## [Exercise goal]
When you reach the line that contains "Answer: one of 3" in the entries below, begin returning lines exactly as written and continue through the last one.

## [Source material]

Each row below holds a small network's activations on one input, seen along a few directions.
Each table varies a few parts of the input and shows all the possible inputs, shuffled.
Descriptions start from the smaller parts, as in this example, which fits no table here: one of 5 places around a ring, together with either a single point or one of 9 places along a line or (one of 3 separate values, together with one of 6 places along a line).
Shared parts are said once, and a part with two or three values counts as separate values.
(in the rows, 128 means zero)

Other details of the inputs shift rows strongly along two fixed directions, in all tables alike. That doesn't count.
To show where, the next rows are all for the same input, with only those details redrawn:
[185 107 129 195  89  39  69 133 128 156 114  52  44 102]
[ 88 111 173 102 150 153 155 112  84 111 116 139 154 162]
[134  77 179  84 188 117 130  74  16  82  89 153  60 185]
[ 88 108 178  95 158 154 157 107  73 103 113 145 149 167]
[203 107 121 214  74  19  53 141 143 169 115  34  29  90]
[160  90 156 134 143  78  98  98  63 113  99 107  46 145]
[ 30 128 187  73 159 213 201 122  99 107 129 164 241 175]
[ 87 159 135 195  51 126 132 186 219 185 155  53 217  86]

Table:
row 1: [198 134 122 109 172  97  72  94  75 101 115 135  24 129]
row 2: [102 140 114  92 160 169 140 121 123  92 131 214 142 132]
row 3: [144 119  86 118 122 121 149 155 135 150 148 122 151 121]
row 4: [120 153  50 176  51 147 161 198 237 198 181  90 237  71]
row 5: [127 117  81 152 125 134 121 120 144 129 154 112 125 104]
row 6: [ 63 148  87 147  97 190 180 123 209 131 168 120 222 108]
row 7: [ 79 177 116 126 114 162 134 176 201 137 148 164 208  95]
row 8: [ 88 130 173  51 196 171 144 115  82  85 103 221 129 172]
row 9: [ 66 148 129 145 108 168 152 171 195 159 164  82 217 105]
row 10: [120 153 121  85 157 189 155  74 122  83 131 185 134 151]
row 11: [123 146 101 126 126 140 133 109 167 102 124 187 116 120]
row 12: [160  74 142  53 200 124 158 100  21 101 102 174  74 188]
row 13: [200  84 136 125 127  60 117 126  66 139  93 118  56 152]
row 14: [105 140 203  53 185 186 149  91  49  86  96 193 146 193]
row 15: [226 153 115 186  95  45  32 145 162 167 125  56  17  79]
row 16: [175  95 144 162 119  57  83 114  90 131 105  81  41 127]
row 17: [ 64 179 163 137  86 160 142 185 202 152 125 154 234 120]
row 18: [159 165  91 147 117 138 100 128 155 130 148 126 113  98]
row 19: [135 129  89 168 113 102 101 144 163 147 154  73 119  89]
row 20: [154 114  64 136 102 126 164 120 160 141 137 129 136 119]
Question: The inputs of row 9 and row 16 match in every part but one. If row 8 is changed in the same way as row 9 into row 16, which row does it become?
Answer: row 17
Question: Describe the family of inputs behind these rows.
Answer: one of 4 places along a line, together with one of 5 places along a line
Question: A walk changes only the place on the line of 5. It starts at row 20 and steps to row 4. List the rest of the walk in order.
Answer: row 3, row 12, row 13

Table:
row 21: [ 78 166 143 157  96 155 133 156 191 149 149 104 200 105]
row 22: [205  81  93 186  96  35  89 116 117 151 117  58  29 107]
row 23: [ 95 149 160 121 114 149 144 158 145 146 127 129 188 133]
row 24: [146 112 118  79 183 139 132  86  72  83 113 192  75 156]
row 25: [149 163 110 222  43  75  68 181 228 188 145  39 127  63]
row 26: [100 162 104 112 130 186 154 128 166 118 151 164 186 120]
row 27: [ 84 120 123 115 125 170 181 143 141 145 151 110 209 137]
row 28: [145 106 121  76 186 133 133  88  65  83 108 194  74 159]
row 29: [140  71 128  88 175 128 156  89  37 100 114 151  93 167]
row 30: [ 82 154 160 121 112 160 149 160 157 143 134 129 211 133]
row 31: [133 104 175  83 177 128 126  97  49  92  97 166  79 171]
row 32: [210 119 125 190  98  25  43 129 126 145 108  65   7  95]
row 33: [ 97 158 106 112 129 181 156 133 167 122 150 164 188 120]
Question: Describe the family of inputs behind these rows.
Answer: either one of 3 separate values or one of 4 places along a line or one of 6 places along a line

Table:
row 34: [132 129  92 150 102 126 145 128 160 139 143 109 151 113]
row 35: [105 141 119 105 121 162 171 141 149 126 133 166 191 138]
row 36: [126 148 132 114 131 167 141 110 129 114 130 155 142 137]
row 37: [171  98  90 181 105  62  93 125 143 142 128  87  55 100]
row 38: [ 98  91 186 101 153 139 155 114  57 118 111 106 144 172]
row 39: [169 102 179 155 121  62  82 109  78 133  92  79  42 146]
row 40: [ 86 120 147 105 150 161 151 102 117  96 117 178 139 150]
row 41: [200 107 117  97 164 101 105  96  61 108 102 164  36 151]
row 42: [ 95 153 148  84 165 183 143 109 120 101 130 163 157 146]
row 43: [ 91  95 150  59 211 172 156  82  33  69 123 188 118 174]
row 44: [ 98 144 165 162  69 120 141 197 178 187 138  69 215 113]
row 45: [186  93 113 100 177 113 118  70  44  94 110 148  35 153]
row 46: [ 84 137 118 129 107 151 157 165 177 145 138 151 194 118]
row 47: [ 94 158 121 132 100 164 156 129 179 127 137 142 195 122]
row 48: [ 86 151 127 120 126 155 137 171 161 138 144 144 198 116]
row 49: [197 124  85 174 113  66  72 131 147 150 140  65  45  89]
row 50: [ 98 158 128 155 107 133 106 149 175 139 141 115 157  94]
row 51: [187 153  86 182  81  68  74 175 194 177 146  74  90  73]
Question: Describe the family of inputs behind these rows.
Answer: one of 3 separate values, together with either a single point or one of 5 places around a ring
Question: The inputs of row 46 and row 40 match in every part but the choice among 3 separate values. If row 41 is changed in the same way as row 46 into row 40, which row does it become?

## [Solution for this exercise]
Answer: one of 3 separate values, together with either a single point or one of 5 places around a ring
Question: The inputs of row 46 and row 40 match in every part but the choice among 3 separate values. If row 41 is changed in the same way as row 46 into row 40, which row does it become?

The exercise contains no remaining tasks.